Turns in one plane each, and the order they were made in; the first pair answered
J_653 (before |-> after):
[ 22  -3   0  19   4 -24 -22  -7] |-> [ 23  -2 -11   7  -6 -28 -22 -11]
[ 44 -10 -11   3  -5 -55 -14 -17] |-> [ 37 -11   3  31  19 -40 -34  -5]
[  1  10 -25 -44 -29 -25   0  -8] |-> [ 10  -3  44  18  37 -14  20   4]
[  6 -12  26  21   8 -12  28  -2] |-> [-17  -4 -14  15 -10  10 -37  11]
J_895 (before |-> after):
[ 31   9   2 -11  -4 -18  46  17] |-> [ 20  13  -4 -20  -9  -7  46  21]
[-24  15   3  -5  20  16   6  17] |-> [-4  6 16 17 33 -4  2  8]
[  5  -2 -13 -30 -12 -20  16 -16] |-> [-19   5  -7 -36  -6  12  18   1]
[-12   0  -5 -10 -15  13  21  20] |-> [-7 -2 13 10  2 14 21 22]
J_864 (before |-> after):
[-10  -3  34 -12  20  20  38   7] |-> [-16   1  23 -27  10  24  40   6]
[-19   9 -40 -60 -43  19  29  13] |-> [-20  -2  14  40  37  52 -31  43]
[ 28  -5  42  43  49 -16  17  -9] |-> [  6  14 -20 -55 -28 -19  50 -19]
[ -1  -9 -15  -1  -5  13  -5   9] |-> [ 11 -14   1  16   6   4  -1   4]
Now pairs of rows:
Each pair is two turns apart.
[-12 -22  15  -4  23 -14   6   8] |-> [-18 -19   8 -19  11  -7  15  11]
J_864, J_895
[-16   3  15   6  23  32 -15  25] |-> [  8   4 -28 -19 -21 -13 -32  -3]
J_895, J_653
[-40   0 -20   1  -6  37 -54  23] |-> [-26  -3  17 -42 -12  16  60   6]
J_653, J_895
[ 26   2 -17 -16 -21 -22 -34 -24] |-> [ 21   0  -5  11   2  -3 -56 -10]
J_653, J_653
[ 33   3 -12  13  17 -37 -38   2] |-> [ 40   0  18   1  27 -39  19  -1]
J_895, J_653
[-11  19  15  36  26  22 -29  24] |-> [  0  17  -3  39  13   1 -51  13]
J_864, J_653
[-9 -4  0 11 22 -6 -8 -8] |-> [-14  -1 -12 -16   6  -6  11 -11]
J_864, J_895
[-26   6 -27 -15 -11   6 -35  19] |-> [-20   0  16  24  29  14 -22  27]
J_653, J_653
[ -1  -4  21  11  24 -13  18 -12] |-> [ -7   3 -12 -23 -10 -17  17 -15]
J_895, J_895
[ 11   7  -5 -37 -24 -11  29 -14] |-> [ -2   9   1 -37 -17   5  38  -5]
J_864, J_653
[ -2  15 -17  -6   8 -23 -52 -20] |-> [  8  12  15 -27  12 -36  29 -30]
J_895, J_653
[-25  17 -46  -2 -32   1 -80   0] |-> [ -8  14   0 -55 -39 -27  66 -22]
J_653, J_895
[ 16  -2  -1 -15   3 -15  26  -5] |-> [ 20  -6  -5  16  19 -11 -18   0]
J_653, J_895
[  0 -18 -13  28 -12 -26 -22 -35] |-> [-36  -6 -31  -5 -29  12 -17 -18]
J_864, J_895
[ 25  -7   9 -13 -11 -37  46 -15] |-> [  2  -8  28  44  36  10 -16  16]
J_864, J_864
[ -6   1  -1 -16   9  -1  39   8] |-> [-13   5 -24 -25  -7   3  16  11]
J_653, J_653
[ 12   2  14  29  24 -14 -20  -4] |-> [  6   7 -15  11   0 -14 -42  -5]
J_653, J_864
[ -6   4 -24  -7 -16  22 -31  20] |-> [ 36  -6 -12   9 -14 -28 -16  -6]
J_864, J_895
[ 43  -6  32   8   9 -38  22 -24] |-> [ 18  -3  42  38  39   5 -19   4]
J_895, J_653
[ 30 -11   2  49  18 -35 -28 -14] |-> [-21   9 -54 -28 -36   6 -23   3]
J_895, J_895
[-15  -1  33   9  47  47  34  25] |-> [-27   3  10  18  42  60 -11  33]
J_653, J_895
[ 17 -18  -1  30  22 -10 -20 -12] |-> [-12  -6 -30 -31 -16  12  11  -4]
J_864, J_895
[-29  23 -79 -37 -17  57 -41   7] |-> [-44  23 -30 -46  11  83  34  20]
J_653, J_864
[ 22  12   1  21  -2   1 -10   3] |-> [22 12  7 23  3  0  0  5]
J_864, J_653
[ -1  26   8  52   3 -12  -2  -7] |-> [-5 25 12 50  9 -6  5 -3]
□ □ □ □ □
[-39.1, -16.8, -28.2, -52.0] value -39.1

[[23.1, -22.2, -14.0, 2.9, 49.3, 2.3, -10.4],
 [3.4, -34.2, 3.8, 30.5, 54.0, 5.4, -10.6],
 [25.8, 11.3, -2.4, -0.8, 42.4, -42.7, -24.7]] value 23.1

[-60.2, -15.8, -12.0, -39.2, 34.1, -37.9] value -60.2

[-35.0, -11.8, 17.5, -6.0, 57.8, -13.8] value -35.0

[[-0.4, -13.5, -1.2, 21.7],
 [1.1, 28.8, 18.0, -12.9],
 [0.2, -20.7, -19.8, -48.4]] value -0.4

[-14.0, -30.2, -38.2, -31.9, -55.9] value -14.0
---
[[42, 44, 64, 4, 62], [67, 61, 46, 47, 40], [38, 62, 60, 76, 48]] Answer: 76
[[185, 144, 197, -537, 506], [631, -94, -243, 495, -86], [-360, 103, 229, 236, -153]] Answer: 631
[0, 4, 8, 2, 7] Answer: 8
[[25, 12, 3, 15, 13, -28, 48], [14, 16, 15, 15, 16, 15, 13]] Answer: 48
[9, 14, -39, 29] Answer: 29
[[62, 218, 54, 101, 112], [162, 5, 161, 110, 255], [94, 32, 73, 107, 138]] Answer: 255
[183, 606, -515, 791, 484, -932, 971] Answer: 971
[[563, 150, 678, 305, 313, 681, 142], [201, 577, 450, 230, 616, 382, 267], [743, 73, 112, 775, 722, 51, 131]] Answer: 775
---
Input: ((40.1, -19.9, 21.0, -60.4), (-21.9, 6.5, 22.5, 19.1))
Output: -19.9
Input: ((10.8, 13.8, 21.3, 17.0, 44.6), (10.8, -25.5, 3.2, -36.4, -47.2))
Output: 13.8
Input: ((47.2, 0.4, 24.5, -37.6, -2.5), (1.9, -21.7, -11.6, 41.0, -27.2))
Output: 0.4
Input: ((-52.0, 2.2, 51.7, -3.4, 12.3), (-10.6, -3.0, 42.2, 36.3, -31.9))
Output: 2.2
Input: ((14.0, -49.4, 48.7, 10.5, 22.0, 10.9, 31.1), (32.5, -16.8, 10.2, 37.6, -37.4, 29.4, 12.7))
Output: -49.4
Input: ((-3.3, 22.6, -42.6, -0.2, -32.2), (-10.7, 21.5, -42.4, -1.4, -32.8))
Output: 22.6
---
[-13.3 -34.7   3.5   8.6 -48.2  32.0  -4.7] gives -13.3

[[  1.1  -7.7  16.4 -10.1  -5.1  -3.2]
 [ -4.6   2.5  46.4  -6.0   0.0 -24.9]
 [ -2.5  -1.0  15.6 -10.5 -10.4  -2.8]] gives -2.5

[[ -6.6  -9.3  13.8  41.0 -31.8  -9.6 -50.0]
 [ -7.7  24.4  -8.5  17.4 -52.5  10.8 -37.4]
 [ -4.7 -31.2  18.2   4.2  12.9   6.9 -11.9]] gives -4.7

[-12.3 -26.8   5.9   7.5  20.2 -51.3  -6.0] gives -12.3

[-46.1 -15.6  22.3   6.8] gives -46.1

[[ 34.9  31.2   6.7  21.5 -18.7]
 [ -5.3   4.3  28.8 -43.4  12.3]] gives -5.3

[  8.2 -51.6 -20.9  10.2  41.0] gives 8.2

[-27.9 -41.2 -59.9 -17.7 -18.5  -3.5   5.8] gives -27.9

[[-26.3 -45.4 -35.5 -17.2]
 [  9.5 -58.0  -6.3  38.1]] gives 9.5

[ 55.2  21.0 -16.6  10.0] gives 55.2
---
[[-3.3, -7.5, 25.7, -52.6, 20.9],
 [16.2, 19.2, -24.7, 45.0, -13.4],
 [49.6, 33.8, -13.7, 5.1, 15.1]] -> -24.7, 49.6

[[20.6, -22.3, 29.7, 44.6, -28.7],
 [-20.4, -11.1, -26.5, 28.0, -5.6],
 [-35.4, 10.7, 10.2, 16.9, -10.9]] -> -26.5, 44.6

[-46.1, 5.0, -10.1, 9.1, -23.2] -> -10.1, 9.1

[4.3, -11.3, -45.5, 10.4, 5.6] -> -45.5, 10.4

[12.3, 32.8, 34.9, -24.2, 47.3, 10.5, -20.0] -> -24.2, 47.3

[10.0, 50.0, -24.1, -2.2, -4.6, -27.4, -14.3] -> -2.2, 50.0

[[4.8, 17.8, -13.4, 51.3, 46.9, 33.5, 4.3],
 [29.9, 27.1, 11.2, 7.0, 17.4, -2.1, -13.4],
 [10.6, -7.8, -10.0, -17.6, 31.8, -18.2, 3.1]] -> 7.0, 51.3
□ □ □ □ □
What you will do
Above are the entries. Output exactly the lines beginning with the line that has "[-46.1, 5.0, -10.1, 9.1, -23.2] -> -10.1, 9.1" and ending with the line that has "[10.6, -7.8, -10.0, -17.6, 31.8, -18.2, 3.1]]".

Exercise output
[-46.1, 5.0, -10.1, 9.1, -23.2] -> -10.1, 9.1

[4.3, -11.3, -45.5, 10.4, 5.6] -> -45.5, 10.4

[12.3, 32.8, 34.9, -24.2, 47.3, 10.5, -20.0] -> -24.2, 47.3

[10.0, 50.0, -24.1, -2.2, -4.6, -27.4, -14.3] -> -2.2, 50.0

[[4.8, 17.8, -13.4, 51.3, 46.9, 33.5, 4.3],
 [29.9, 27.1, 11.2, 7.0, 17.4, -2.1, -13.4],
 [10.6, -7.8, -10.0, -17.6, 31.8, -18.2, 3.1]] -> 7.0, 51.3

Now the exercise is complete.